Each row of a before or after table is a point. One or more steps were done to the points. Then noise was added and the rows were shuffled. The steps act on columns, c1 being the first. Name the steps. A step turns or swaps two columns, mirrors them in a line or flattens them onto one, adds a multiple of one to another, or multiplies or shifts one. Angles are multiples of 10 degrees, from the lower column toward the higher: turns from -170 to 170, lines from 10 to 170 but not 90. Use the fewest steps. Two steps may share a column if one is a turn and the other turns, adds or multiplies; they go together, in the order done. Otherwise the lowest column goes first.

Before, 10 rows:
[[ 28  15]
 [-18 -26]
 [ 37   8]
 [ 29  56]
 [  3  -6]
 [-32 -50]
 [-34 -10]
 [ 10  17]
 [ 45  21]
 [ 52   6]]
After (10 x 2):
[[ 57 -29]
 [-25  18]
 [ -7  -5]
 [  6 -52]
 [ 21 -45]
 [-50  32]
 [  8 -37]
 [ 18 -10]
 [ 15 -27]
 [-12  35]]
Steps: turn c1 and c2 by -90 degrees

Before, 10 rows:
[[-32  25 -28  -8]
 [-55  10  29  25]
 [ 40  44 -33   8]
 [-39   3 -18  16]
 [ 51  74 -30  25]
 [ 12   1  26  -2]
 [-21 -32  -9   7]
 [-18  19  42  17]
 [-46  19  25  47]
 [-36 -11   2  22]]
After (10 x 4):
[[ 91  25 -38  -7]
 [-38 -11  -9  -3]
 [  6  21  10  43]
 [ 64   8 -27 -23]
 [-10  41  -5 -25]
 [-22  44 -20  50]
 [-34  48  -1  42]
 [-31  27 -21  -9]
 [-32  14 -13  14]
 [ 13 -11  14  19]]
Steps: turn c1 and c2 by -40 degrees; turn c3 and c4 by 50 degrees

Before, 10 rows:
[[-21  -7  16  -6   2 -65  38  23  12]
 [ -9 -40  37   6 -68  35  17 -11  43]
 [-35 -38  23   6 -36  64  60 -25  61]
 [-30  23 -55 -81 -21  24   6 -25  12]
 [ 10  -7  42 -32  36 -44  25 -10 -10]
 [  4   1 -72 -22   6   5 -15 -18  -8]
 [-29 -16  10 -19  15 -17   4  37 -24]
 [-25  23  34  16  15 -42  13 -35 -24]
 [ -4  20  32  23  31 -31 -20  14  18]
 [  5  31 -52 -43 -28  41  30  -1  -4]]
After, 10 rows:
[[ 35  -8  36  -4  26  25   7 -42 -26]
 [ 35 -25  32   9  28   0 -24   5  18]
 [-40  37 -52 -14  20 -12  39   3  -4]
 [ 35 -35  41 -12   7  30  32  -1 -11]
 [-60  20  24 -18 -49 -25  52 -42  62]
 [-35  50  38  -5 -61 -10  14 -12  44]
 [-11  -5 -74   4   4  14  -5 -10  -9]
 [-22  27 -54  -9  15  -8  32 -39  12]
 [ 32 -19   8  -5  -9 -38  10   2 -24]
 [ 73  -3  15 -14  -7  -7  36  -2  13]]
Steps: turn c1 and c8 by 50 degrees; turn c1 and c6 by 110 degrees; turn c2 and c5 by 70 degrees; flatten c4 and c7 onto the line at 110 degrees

---

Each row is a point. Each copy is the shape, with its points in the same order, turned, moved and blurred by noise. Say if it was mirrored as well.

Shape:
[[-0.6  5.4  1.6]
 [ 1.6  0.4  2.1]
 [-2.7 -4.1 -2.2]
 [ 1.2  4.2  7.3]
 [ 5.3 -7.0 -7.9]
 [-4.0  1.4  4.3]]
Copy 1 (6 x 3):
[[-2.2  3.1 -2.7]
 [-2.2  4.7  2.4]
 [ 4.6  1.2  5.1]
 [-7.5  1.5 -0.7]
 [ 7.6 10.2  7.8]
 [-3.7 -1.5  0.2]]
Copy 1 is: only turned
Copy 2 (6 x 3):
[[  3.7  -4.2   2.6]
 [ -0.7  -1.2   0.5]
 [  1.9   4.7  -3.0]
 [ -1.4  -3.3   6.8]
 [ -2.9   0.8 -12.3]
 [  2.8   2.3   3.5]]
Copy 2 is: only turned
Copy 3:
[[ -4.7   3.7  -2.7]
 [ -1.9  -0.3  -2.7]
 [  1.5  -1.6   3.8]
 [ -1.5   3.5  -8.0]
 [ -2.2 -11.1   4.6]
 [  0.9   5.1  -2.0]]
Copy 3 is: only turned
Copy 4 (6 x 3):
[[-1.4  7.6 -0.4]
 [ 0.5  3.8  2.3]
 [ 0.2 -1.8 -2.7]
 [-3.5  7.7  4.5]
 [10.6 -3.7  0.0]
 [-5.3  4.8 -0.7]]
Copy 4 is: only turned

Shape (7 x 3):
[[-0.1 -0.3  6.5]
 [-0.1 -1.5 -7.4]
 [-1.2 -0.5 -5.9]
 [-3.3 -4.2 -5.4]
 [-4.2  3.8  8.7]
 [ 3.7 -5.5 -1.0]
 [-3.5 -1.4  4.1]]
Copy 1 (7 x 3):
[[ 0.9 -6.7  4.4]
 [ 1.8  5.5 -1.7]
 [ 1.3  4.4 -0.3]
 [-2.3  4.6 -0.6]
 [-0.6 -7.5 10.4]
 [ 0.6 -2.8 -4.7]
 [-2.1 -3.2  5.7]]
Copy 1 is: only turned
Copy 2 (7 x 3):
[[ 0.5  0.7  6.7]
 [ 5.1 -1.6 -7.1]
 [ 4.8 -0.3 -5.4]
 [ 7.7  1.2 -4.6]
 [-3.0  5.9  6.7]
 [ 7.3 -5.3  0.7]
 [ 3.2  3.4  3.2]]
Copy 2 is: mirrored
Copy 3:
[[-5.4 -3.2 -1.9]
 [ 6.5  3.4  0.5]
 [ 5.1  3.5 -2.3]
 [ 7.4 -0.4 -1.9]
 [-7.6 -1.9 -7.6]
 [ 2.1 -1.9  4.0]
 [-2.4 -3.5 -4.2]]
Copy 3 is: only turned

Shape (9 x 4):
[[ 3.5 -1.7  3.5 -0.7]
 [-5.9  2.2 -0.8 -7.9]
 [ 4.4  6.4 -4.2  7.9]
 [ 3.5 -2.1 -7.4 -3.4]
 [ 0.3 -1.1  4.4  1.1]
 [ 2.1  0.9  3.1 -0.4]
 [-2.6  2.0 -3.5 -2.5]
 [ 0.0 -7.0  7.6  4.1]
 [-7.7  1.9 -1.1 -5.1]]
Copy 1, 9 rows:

---

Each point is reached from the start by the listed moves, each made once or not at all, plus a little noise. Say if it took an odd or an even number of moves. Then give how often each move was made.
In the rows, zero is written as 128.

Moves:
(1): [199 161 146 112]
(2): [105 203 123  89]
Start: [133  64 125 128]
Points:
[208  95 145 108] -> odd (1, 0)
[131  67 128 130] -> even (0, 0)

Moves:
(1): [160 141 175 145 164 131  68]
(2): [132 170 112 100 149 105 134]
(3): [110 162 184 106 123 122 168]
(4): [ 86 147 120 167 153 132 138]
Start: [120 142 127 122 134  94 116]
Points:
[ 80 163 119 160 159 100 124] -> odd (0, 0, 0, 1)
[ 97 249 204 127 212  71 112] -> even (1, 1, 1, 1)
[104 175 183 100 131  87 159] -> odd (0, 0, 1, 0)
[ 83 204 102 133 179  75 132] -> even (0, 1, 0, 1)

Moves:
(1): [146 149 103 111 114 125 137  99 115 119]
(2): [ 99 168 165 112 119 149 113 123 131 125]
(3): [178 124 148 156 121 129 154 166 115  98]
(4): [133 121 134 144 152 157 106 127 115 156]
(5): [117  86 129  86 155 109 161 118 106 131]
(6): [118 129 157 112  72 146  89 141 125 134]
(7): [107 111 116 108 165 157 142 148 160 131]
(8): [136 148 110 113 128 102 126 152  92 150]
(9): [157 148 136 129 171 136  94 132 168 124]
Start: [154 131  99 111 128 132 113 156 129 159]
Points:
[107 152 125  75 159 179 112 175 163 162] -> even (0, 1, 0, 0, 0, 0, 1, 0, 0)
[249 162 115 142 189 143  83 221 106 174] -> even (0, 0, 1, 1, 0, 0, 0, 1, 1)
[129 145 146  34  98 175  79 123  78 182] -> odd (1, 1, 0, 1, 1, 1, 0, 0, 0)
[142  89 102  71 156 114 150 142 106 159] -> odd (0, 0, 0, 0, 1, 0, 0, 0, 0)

Task objective: What lines in the data above contain the word "from"? Copy them all.

Result for this exercise:
Each row of a before or after table is a point. One or more steps were done to the points. Then noise was added and the rows were shuffled. The steps act on columns, c1 being the first. Name the steps. A step turns or swaps two columns, mirrors them in a line or flattens them onto one, adds a multiple of one to another, or multiplies or shifts one. Angles are multiples of 10 degrees, from the lower column toward the higher: turns from -170 to 170, lines from 10 to 170 but not 90. Use the fewest steps. Two steps may share a column if one is a turn and the other turns, adds or multiplies; they go together, in the order done. Otherwise the lowest column goes first.
Each point is reached from the start by the listed moves, each made once or not at all, plus a little noise. Say if it took an odd or an even number of moves. Then give how often each move was made.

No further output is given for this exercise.